• [Aim of the exercise]: Needed from the data below: every line from the one with "input [-7,1,2,-1,-5,0,0,-2], class" up to and including the one with "input [-8,0,3,5,6,6,2,-7], class", repeated exactly and with nothing else.
· · ·
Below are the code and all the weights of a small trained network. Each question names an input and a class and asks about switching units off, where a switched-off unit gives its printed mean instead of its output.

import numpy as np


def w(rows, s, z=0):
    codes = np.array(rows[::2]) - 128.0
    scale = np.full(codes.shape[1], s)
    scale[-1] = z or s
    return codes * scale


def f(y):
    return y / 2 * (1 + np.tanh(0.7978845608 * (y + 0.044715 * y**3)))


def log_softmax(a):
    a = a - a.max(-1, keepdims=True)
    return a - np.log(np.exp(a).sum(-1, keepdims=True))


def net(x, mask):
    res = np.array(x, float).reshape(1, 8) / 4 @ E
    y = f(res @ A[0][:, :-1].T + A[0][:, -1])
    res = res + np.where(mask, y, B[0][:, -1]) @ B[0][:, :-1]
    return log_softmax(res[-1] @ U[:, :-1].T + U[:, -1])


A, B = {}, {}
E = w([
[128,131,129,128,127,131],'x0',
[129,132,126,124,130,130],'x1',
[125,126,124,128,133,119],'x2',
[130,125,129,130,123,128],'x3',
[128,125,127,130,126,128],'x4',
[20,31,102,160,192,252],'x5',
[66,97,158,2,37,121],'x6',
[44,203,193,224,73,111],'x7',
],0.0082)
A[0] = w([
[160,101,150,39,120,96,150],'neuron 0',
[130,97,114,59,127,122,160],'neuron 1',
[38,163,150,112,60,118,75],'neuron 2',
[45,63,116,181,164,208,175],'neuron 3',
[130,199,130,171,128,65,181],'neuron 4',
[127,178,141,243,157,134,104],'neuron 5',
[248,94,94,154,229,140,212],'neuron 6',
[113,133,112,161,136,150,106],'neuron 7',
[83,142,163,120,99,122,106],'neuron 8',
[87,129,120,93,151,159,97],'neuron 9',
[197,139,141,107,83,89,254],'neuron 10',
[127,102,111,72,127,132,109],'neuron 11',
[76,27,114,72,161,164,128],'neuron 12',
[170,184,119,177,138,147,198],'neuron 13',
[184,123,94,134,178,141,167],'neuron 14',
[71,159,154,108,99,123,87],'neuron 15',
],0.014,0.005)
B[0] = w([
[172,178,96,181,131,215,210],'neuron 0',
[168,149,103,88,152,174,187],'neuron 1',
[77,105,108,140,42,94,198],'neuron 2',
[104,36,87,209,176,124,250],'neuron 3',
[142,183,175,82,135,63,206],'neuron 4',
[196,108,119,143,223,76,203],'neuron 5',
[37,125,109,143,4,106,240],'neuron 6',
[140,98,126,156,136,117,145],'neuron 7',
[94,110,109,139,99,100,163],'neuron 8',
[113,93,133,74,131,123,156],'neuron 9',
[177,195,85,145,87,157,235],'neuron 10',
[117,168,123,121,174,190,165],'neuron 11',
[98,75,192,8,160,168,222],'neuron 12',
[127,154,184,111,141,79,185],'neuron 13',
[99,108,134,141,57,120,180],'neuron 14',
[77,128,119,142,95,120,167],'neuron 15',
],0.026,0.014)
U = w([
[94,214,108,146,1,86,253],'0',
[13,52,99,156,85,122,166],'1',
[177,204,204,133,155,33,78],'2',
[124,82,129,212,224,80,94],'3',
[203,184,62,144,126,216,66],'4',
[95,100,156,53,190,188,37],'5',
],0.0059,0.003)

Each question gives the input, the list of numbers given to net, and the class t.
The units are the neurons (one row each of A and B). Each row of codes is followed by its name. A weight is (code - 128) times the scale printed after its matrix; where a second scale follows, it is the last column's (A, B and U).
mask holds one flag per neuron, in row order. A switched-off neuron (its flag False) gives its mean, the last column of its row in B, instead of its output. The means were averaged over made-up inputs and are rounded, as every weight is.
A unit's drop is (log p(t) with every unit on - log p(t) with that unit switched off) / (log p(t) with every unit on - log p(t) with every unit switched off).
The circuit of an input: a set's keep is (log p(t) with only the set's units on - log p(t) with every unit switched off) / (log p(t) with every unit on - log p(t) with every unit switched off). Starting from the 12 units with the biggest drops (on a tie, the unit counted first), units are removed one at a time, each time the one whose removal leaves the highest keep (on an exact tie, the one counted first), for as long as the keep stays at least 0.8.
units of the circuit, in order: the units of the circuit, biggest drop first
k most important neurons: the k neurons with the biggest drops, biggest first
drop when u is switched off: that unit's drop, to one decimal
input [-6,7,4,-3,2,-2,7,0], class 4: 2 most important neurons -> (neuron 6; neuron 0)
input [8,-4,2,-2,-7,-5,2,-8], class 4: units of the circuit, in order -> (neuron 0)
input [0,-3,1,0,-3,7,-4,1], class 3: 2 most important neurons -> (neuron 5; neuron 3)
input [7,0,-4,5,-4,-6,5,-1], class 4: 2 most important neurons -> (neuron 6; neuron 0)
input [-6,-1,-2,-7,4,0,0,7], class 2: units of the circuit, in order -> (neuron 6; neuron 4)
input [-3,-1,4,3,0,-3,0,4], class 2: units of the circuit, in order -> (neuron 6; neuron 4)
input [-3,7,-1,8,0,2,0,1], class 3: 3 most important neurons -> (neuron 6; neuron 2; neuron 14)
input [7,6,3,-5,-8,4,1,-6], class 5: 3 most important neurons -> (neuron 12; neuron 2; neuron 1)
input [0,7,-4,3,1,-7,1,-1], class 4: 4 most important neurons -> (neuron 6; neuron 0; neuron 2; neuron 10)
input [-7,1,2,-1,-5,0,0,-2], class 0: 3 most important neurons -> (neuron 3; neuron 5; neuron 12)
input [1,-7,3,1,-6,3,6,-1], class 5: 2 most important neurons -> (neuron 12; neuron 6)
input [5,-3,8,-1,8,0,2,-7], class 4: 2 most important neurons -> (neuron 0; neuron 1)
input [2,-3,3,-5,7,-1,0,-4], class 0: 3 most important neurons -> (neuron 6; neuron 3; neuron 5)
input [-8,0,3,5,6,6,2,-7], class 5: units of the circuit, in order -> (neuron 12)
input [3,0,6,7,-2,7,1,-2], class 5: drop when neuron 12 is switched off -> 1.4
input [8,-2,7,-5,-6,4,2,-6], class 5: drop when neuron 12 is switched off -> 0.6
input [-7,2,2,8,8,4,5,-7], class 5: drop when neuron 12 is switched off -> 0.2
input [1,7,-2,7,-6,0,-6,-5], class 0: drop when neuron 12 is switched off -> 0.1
· · ·
• [Reply to the exercise]:
input [-7,1,2,-1,-5,0,0,-2], class 0: 3 most important neurons -> (neuron 3; neuron 5; neuron 12)
input [1,-7,3,1,-6,3,6,-1], class 5: 2 most important neurons -> (neuron 12; neuron 6)
input [5,-3,8,-1,8,0,2,-7], class 4: 2 most important neurons -> (neuron 0; neuron 1)
input [2,-3,3,-5,7,-1,0,-4], class 0: 3 most important neurons -> (neuron 6; neuron 3; neuron 5)
input [-8,0,3,5,6,6,2,-7], class 5: units of the circuit, in order -> (neuron 12)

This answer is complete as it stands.